In the rows, 128 means zero.
A single turn carries every row of the set below to another of its rows. Some are shown first; where does it send the rows asked next?
gasel: [155 153 177 104 106 114 143 127 146 141 130 116 124 114 132 139  99 109
 145  97 148 145  96 145 128 128 116]
Rez: [118  93 113 131 141 127 118  91 134 104 162 151 142 124 134 112 118 159
 136 146 127 131 150 157 141 142 150]
vedat: [110 132  83 153 132 173 118 117 109 127 105 123 122 132 133 116 139 136
  99 110 100 113 134 104 128 126 148]
pavug: [103 124  90 135 119 163 113  80 128 111 124 147 138 143 125 108 134 134
 114 115 122 122 140 112 151 133 147]
Tomu: [118 104  99 138 149 136 120 161 106 135 157 135 151 151 125 106 113 109
 117 158 130 135 150 146 100 148 146]
Sosu: [158 164 173 110 108 123 143 136 134 146 120 104 114 105 139 143 108 112
 139  93 138 139  93 139 127 120 115]
gule: [111 121 101 118 127 140 108 108 113 117 166 155 157 147 127 101 129 116
 130 155 150 138 155 145 147 138 141]
nibop: [154 145 173  96 108 110 136 147 128 154 115 119 119 106 133 158 114 109
 140 113 134 134  93 147 114 148 109]
dar: [115 156  92 129 124 166 104 113  86 123 142 131 134 122 146 111 157 127
 117 143 131 125 150 127 158 112 137]
bodit: [121  81 113 140 154 123 124 117 133 113 160 145 142 129 131 114 106 154
 131 149 120 131 148 160 115 151 153]
solem: [121 128 104 139 136 152 113  89 109 107 141 131 122  99 151 121 146 171
 126 133 113 119 147 141 158 117 145]
fifen: [155 150 171  97 107 113 136 147 125 155 111 117 116 102 136 160 118 111
 139 111 132 132  93 145 116 144 108]
gilu: [125  83 109 152 163 127 129 143 123 123 150 130 134 124 135 118 107 155
 123 147 106 127 145 157  98 148 154]
roran: [112 119  84 159 142 167 124 137 112 133 106 120 125 139 128 115 127 131
  97 115  96 115 133 109 107 135 151]
pemu: [159 153 175 113 114 117 146 147 139 149 123 104 117 111 135 142  99 108
 138  96 137 141  94 142 113 128 117]
vev: [128  98 104 160 165 139 128 152 108 128 137 115 121 112 144 124 119 161
 115 141  94 119 142 148  98 137 152]
rufi: [108  91  92 148 143 146 126 129 135 126 126 141 143 160 115 108 105 122
 108 125 113 126 137 122 101 155 154]
gelos: [121 118  93 148 154 148 121 175  91 143 143 119 138 139 134 112 123 114
 108 153 117 128 146 138  96 138 145]
nupa: [107 135  86 143 123 172 114  93 116 118 112 134 128 134 131 112 142 137
 106 111 111 117 136 106 146 125 147]
zatod: [152 152 173  90 101 113 132 130 129 149 116 125 120 103 136 157 121 112
 143 111 139 135  95 146 130 143 107]
zukip: [125 130 100 151 145 157 117 114  98 117 130 117 114  94 155 126 147 172
 118 131  99 114 143 137 141 115 146]
Defa: [111 102  88 157 146 155 127 142 122 133 115 127 133 151 121 112 113 125
 101 120 101 120 134 117  95 147 153]
pifav: [102 107  94 133 123 151 116  85 139 111 132 155 147 155 117 105 120 128
 117 121 127 128 140 120 140 144 150]
forob: [154 143 174  94 107 108 136 143 131 152 118 124 122 108 131 157 112 108
 142 114 138 136  95 149 116 150 109]
mifoz: [158 160 173 113 112 121 145 144 135 148 120 102 114 107 138 143 104 111
 137  94 136 139  93 140 119 123 116]
Kiso: [154 155 172  92 102 116 133 134 126 151 113 121 116 100 137 159 122 113
 141 109 136 133  94 144 129 141 106]
pafa: [156 148 177 106 109 112 145 135 146 143 130 113 124 116 131 139  95 107
 143  99 145 145  96 147 120 131 117]
duv: [112 142  97 119 121 153 104  99 101 116 156 147 146 133 137 105 146 123
 126 148 145 133 154 135 163 123 138]
mubis: [155 155 171  96 105 115 134 141 123 153 111 117 115 100 137 160 122 113
 139 110 134 132  94 143 123 142 107]
Birov: [155 160 176 104 104 118 141 124 142 140 128 113 121 110 135 140 104 110
 144  95 147 143  96 143 133 124 115]
Subiz: [157 164 174 107 105 121 142 128 138 143 124 109 117 107 138 142 109 112
 141  93 142 141  95 140 133 120 114]
malig: [118 113 109 131 134 140 113  79 123 102 154 146 135 111 143 116 134 166
 134 139 125 127 149 149 158 129 147]
fili: [120 154  88 141 135 169 110 141  77 134 132 116 126 119 148 115 155 127
 108 141 118 121 146 125 138 113 139]
Vete: [153 143 175  91 105 107 135 136 133 150 120 127 123 108 131 156 113 109
 144 114 141 137  95 150 121 149 108]
retun: [113 106 102 126 139 133 115 133 115 125 167 150 158 154 122 102 115 110
 126 159 144 140 153 149 122 148 145]
Vad: [157 148 176 110 113 113 146 144 143 147 128 109 121 115 132 140  95 107
 140  98 141 143  94 146 114 131 118]
bapu: [152 148 174  89 102 110 133 131 132 148 119 127 123 106 133 156 117 110
 145 113 142 136  96 148 128 146 107]
zed: [104  94  95 138 133 145 122 105 141 118 134 152 149 161 112 104 108 123
 115 125 124 129 140 124 119 154 152]
Baru: [128 118 100 160 157 152 124 140  98 126 128 110 113 100 153 126 136 167
 112 135  91 115 141 140 116 124 149]
suk: [122 138  89 149 148 161 116 167  79 142 133 111 128 127 143 115 141 122
 104 146 112 122 145 129 112 123 142]

solem goes to vev
pemu goes to gasel
Now these:
Kiso goes to nibop
rufi goes to pavug
retun goes to dar

A single turn carries every row of the set below to another of its rows. Some are shown first; where does it send the rows asked next?
Pafol: [109 136 160 105 121  98 146 113 130  98 142  90 109 114 119 123 130 146
 160 109  81 106 157 130 144 132 129 104 142 126 143 117]
muso: [117 117 120 142 158 123 130 148 145 156 124 158 109 101 159 142 114 135
 113 147 140 146 155 135  98 122 103 118 111 115 143 130]
Niful: [139 139 122 150 135 113 134 147 128  96 137 102 121 144  99 145 104 129
 139 126 121 179 128 120  93 105 112 125 146 147 156 131]
natef: [131 143 128  98 101 108 135 143 133 127 150 101 136 117 145 125  93 118
 150 135 130 136 109  70 146 106 136 105 119 155 131 120]
tege: [154 126 133 125 141 106 126 114 143 136 143 127 137 119 161 159 125 113
 115 112 137 125  90 163 156 151 117 114 112  84 120 146]
faruz: [140 108 153 113 114 134 120 117 132 115 158 121 156 118 200 135 128 130
 140 127 126 102 146 138 156 136 129 114 108 140 107 114]
kef: [103 134 157 100 139 121 141 145 137  94 151 106 107 108 115 135  98 162
 130  96 101 138 104 138 153 104 124 106  99 117 129 151]
sav: [113  94 101 144 126 124 102 105 128 127 150 109 131 133 173 165 126 130
 140 133 106 132 131 179 107 139 114 130 127 122 141 127]
Fotu: [142 125 143 119  88 104 119 109 115 146 138 106 104 144 119 100 157 128
 140 120 135 171 126 146 147 140 135 141  88 116 131 123]
Gasu: [146 114 117 153 150 105 120 103 133 132 111 175 147 138 122 120 139 146
 105 115 145 123 118 126 172 135 113 142 147  85 121 129]
zod: [ 69 107 143 135 138 132 128 134 127 129 140 151 114 135 101 112 128 143
 122 126 115  92 119  67 156 127 114 124 127 117 142 127]
Vinap: [118 130 122 153 149 154  91 109 145 111 100 140 139 147 147 119 138 151
 118 142 128 124 149 139 138 165 142 107  91 139 107 108]
ziv: [ 61 147 136 150 132 110 105 139 145 117 112 113 130 155 126 119 127 133
 106 112 106 137 122  88 132 106 138  93 145 139 142 130]
bemop: [136 115 133 118  94 129  89 106 131 146 122 101 133 163 109  94 166 132
 123 124 148 157 109 114 140 112 117 123 110 103 138 119]
Mazab: [149 101 134 130 129 152 169 106 123 125 139 116 124 117 160  87 123 138
 141 120 109 128  86 106  95 126 117 121 141 124 112 131]
pulu: [140  96  88 154 131 117  96 127 117 144  96 137 145 135 140 129 105 158
 127 119 117 138 154 144 131 107 114 142 155 127 163 117]
pom: [124 120 100 126 112 125 120 115 126 109 132 101 127 151 102 142 138 119
 152 160  85 100 114 112 125 140 128 148 146 166 144 134]
Sus: [141 133 110 109 131 139 125 102 149 154 114 120 138 142 137 146 134 134
  89 117 149  82 144 123 151 118  99  91 132 108 140 108]
mib: [123 102  89 103 139 143 109 124 161 131 117 142 133 104 136 126 144 165
 128 146  94 104 125 168 142 112 103 129 136 130 102 127]
razut: [101 125 151 120 157 126  97 110 141  85 171  95  93 121 101 128 139 151
 136 109 103 129 107 139 112 134 122 125 146 116 117 124]
likol: [138 125 146 147 145 152 163 115 124 127  99 135 141 142 153  78 111 151
 133 142 108 137  85 122 114 120 134 134 118 143 126 138]
foga: [101 153 108 126 140 112 155 107 134 126 134 141 110 141 145 133 124 133
  98 113 138 150 155 177 164 133 120 130 125 119  96 120]
nosud: [153 114 103 112 134 143 109 143 136 124 126 106 122 100 155 104 108 125
 135  98 137 145 161 125 137 152 114  95 139 110 102 101]
varab: [122 136 142 124  90 117 131 127 125 133 138 170 138 151 112 117 100 108
 132 120 132 107 157 133  85 106 123 138 142 112 138 140]
zosez: [104 139 145 135 119 118 140  97 137  80 155 139 148 149 112 117 133 167
 155 154 125 143 124  95 142 107 127 123 117 156 110 101]
Mape: [103 144 126 137 137 114 130 111 157 114 157 147 107 139 104 145 126  93
 138 122 133 159  83 105 138 134 141 147 112 127 115 152]
befol: [125 141 127 108  77 124 115 120 140 116 138 150 145 153 117 132 112 126
 123 108 106 101 120 165  95  95 136 128 131 132 111 153]
bape: [115 142 150 138 157 113  93 163 127 151 110 119 100 130  99 109 105 135
 125 118 112 111 115 103 144 138 141 134 136 142 164 124]
senov: [128 113 133 148 131 129 107 132 130 109 125 156 164 134 177 105 117 153
 107 111 150 148 157 105 156  98 128 124 137 138 107 112]
noren: [171 132 141 115 132 124 133 114 160 120 131 136 133 125  66 135 122 132
 161 111 127 113 101 102 159 110 115 130 128 122 148 125]

zosez goes to Mape
varab goes to Mazab
muso goes to nosud
Now these:
razut goes to ziv
Gasu goes to sav

A single turn carries every row of the set below to another of its rows. Some are shown first; where does it send the rows asked next?
mar: [157 148 103 156 126 177 110 134 130 133 140 147 116 122 117]
Tufin: [ 88 114 120 174 136 153 114  99 128  97 133 120 158 160 132]
mepo: [ 89 114 120 174 137 151 118 100 123  95 135 119 157 162 130]
Duz: [141 137 137 142 107 156 107 153 107 144 117 149 140 114 146]
sazo: [ 90 134 155 112 110 127 115 138 121 149 108 118 107 122 129]
bulu: [ 90 101 138 125 117 117 152 128 139 114 110 109 131 105 139]
gure: [149 139  98 151 136 170 121 124 108 140 120 143  99 131 109]
sigu: [ 92 115 148 158 120 147 150  93 111 112 117 135 156 144  96]
fal: [153 131 116 141 121 119  95 133 119 146 135 147 132 119 163]
farak: [ 94 122 108 174 136 161 129  89 138 104 146 117 141 162 108]
duloz: [ 88 115 119 173 137 150 113  97 125  99 136 122 157 166 132]
movu: [110 143 157 116 104 118 116 155 132 139 161 130 129 131 134]
Gato: [115 121 139 120 125  92 119 136 129 127 138 109 110 107 140]
zug: [103 127 143 164 111 142 119  91 160 108 146 141 176 129 119]
bar: [149 122  99 151 136 144 106 126  97 139 109 144 119 138 153]
sapu: [157 137  92 141 127 129 126 111 126 158 136 134  92 119 118]
pafod: [148 130 115 153 122 171 111 144  99 133 112 149 133 134 146]
rupi: [ 93 124 107 174 135 162 125  88 143 105 144 116 142 160 110]
tofa: [ 76 129 137 120 111 143 138 115 165 135 113 117 115 108 111]
gosi: [100 113 121 156 135 105 128  64 134 122 135 136 146 151 120]
nonik: [135 128 122 125  97 114 150 137 156 141 165 107 116 126 133]
Deda: [157 131 104 156 126 152  97 135 120 131 129 148 136 130 160]
Fum: [ 74 130 145 115  98 135 126 124 156 149 122 135 142 141 144]
Gul: [158 152 108 146 107 159 117 131 148 153 150 142 116 110 119]
rinum: [ 95 122 109 177 135 164 129  90 141 100 144 114 142 157 108]
zole: [115 119 120 122 103 123 149 121 145 151 113  95  94 117 128]
lud: [140 122 120 138 126 127 117 134  85 150 104 141 116 123 146]
gaf: [158 139  88 153 140 151 106 115 129 138 137 143 102 127 124]
pimo: [ 97 110 127 156 129 124 152  71 115 122 119 133 140 154 101]
sur: [109 122 122 162 121 119 120  70 164 118 150 137 160 141 124]
Rana: [109 142 138 119  81 149 146 140 148 163 136 116 114 141 122]
modaf: [ 99 124 149 165 106 162 144  98 141 108 131 136 169 133  99]
teno: [146 142 114 143 112 167 138 131 114 155 120 136  99 115 102]
Gugo: [ 87 142 133 113 108 124 140 122 160 147 166 140 126 151 114]
ton: [101 115 133 117 113  98 154 134 133 126 163 132 142 148 142]
duvi: [104 114 126 123 127 106 166 125 142 112 155 114 115 115 108]

nonik goes to movu
tofa goes to bulu
sur goes to zug
Now these:
gure goes to bar
Duz goes to teno
rupi goes to Tufin

A single turn carries every row of the set below to another of its rows. Some are shown first; where does it send the rows asked next?
mediz: [ 92 145 141 114 115 162 142  81 149  98 115 116 105 104 107 154 199 128
 151 142 104 217 144 114 137 105 184 157]
Zezan: [103 144 149 106 121 188 143  71 160 115 105 124 115 106 108 141 189 116
 138 154 112 206 139 119 148 112 180 166]
nipat: [150 151 113 127 106 150 149  84 143 123 123  53  86 113 173 120 174 127
 143 128 102 202 101 121 109 183 135 178]
Lubil: [110 176 130 132 134 189 159  63 157 108 124 119 119 101 109 149 184 101
 117 146 111 186 151 110 153 111 167 156]
Megur: [ 87 162 117 147 134 197 161  80 164 111 137  80 135 131 106 184 177 147
 146 127 146 204 152  99 170 148 166 193]
Sidub: [131 163 135 143  54 137 149 114 161 138 128 122 136  97 146 113 166 115
 134 125 119 175 108 101 127 183 181 196]
falot: [ 82 160 117 145 131 190 159  84 162 108 139  79 133 131 104 187 180 153
 152 125 143 208 150  98 166 146 168 190]
Vuno: [140 173 110 143  57 136 151 102 141 125 123 104 135  90 157 123 164 109
 114 142 121 182 118  92 149 195 173 208]
sosel: [ 89 181 114 151 144 190 154 101 182  98 132  78 146 130 112 186 179 144
 140 126 152 192 140 120 152 161 175 200]
faf: [110 182 110 151 132 171 145 126 201  84 117  75 142 102 129 175 194 140
 123 155 133 185  85 120 118 171 175 205]
Veter: [ 81 152 123 139 131 193 155  85 167 114 135  82 136 131 103 184 178 155
 154 125 144 207 147  99 166 146 170 193]
nugi: [116 183 149 145  97 161 201  84 122 103 116  71 114  78 117 167 172 136
 152 166  87 199  87 112 161 173 149 203]
Navuf: [150 148 116 123 105 152 148  84 145 127 121  55  88 113 172 118 172 127
 143 129 103 200 100 122 110 184 136 180]
reko: [113 171 158 133  93 166 194  86 129 113 109  75 117  78 114 163 170 143
 158 167  88 199  80 113 158 175 153 207]
Mas: [124 168 127 152  51 118 151 122 152 122 137 115 128  95 145 123 172 122
 141 117 113 183 112  98 121 178 183 189]
rura: [ 84 177 115 150 140 181 153 106 180  95 133  75 145 129 110 189 182 152
 147 122 150 197 140 119 147 158 178 197]
pov: [158 138 115 122 101 151 152  90 136 126 132  61  87 102 168 128 172 129
 142 130  94 201  97 110 116 176 137 166]
gelom: [127 163 113 138  47 115 143 113 138 119 126 101 131  88 153 131 171 127
 130 133 116 192 114  88 136 189 181 203]
vede: [ 88 173 121 143 142 194 151 102 187 106 127  80 150 130 110 183 177 147
 143 128 153 192 135 121 152 161 177 202]
pifu: [110 176 153 139  92 156 196  89 124 105 114  71 114  78 115 168 174 145
 159 162  85 201  84 111 156 172 152 203]
batep: [109 183 110 152 132 170 145 127 201  83 117  75 141 102 128 175 194 141
 123 155 132 185  86 120 118 170 175 204]
fot: [ 83 169 122 142 138 185 148 106 185 102 129  79 148 129 108 187 180 154
 150 125 151 197 134 119 146 159 179 200]
semu: [160 143 112 125 104 154 155  87 135 126 133  60  86 101 169 127 171 124
 138 132  94 199  99 111 119 176 136 166]
laboz: [132 185 116 167  58 124 161 114 146 116 142 112 126  96 152 122 172 108
 128 119 115 177 121  99 129 179 177 187]
Komez: [162 140 115 122 104 159 153  87 137 130 130  62  89 101 169 125 169 123
 137 134  96 198  98 112 121 178 135 168]
tife: [139 180 124 158  61 143 159 107 156 131 134 119 134  97 152 113 164 101
 120 128 120 170 116 102 135 184 174 194]
Did: [117 179 153 139  97 170 199  81 128 112 111  74 117  79 117 162 168 135
 150 169  90 195  84 114 163 176 148 207]
ven: [134 177 105 150  53 120 152 107 133 114 131  98 129  89 157 131 170 115
 119 136 116 188 122  89 143 189 175 202]
Kulid: [102 150 150 107 124 190 145  70 170 124 113 127 126 101 103 145 182 118
 133 146 113 190 137 112 145 112 176 161]
Luko: [ 88 149 144 112 117 160 141  84 159 107 122 118 118  99 100 160 192 135
 149 134 104 204 139 105 133 103 182 152]
zoni: [101 170 125 135 124 166 156  74 140  86 125 110 100 103 113 156 199 111
 134 145 105 212 155 114 145 105 175 153]
muto: [110 183 110 152 133 171 145 127 202  83 117  75 141 102 129 175 194 140
 122 156 132 184  86 121 118 170 175 205]
Siru: [159 136 117 119 102 156 151  89 140 131 129  62  89 102 168 125 170 127
 142 132  95 199  96 111 119 178 137 168]
zoda: [149 148 115 124 104 150 148  84 145 124 121  53  86 113 173 120 174 129
 145 127 102 202 100 122 109 182 136 179]
vofo: [132 159 120 131  50 131 142 107 146 131 119 106 137  90 154 123 166 121
 125 139 120 186 111  92 142 194 179 209]
Buni: [110 182 111 151 132 170 145 127 202  83 117  75 142 102 129 175 194 141
 123 155 132 185  85 120 118 170 176 205]
lela: [112 167 132 127 131 193 156  63 151 103 115 119 109 105 115 143 190  99
 122 156 113 201 152 119 156 113 171 162]
masod: [ 85 155 122 140 133 200 157  81 167 116 134  82 138 133 105 182 176 150
 149 129 146 204 148 100 169 149 167 194]
dufol: [151 151 114 126 107 153 149  83 144 125 121  54  87 112 173 118 172 125
 141 129 103 200 100 122 110 184 135 179]
Susur: [ 97 175 124 138 126 159 156  77 146  91 134 111 110  99 107 163 194 117
 134 133 103 200 154 105 140 102 173 146]

Susur goes to Luko
rura goes to fot
pov goes to Siru
Now these:
masod goes to Megur
laboz goes to Mas
Zezan goes to lela
gelom goes to vofo
Did goes to nugi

───

> Work item
Exactly as they appear, retype the lines from the start of the records through the line containing "127 120 115]".

> Output below
In the rows, 128 means zero.
A single turn carries every row of the set below to another of its rows. Some are shown first; where does it send the rows asked next?
gasel: [155 153 177 104 106 114 143 127 146 141 130 116 124 114 132 139  99 109
 145  97 148 145  96 145 128 128 116]
Rez: [118  93 113 131 141 127 118  91 134 104 162 151 142 124 134 112 118 159
 136 146 127 131 150 157 141 142 150]
vedat: [110 132  83 153 132 173 118 117 109 127 105 123 122 132 133 116 139 136
  99 110 100 113 134 104 128 126 148]
pavug: [103 124  90 135 119 163 113  80 128 111 124 147 138 143 125 108 134 134
 114 115 122 122 140 112 151 133 147]
Tomu: [118 104  99 138 149 136 120 161 106 135 157 135 151 151 125 106 113 109
 117 158 130 135 150 146 100 148 146]
Sosu: [158 164 173 110 108 123 143 136 134 146 120 104 114 105 139 143 108 112
 139  93 138 139  93 139 127 120 115]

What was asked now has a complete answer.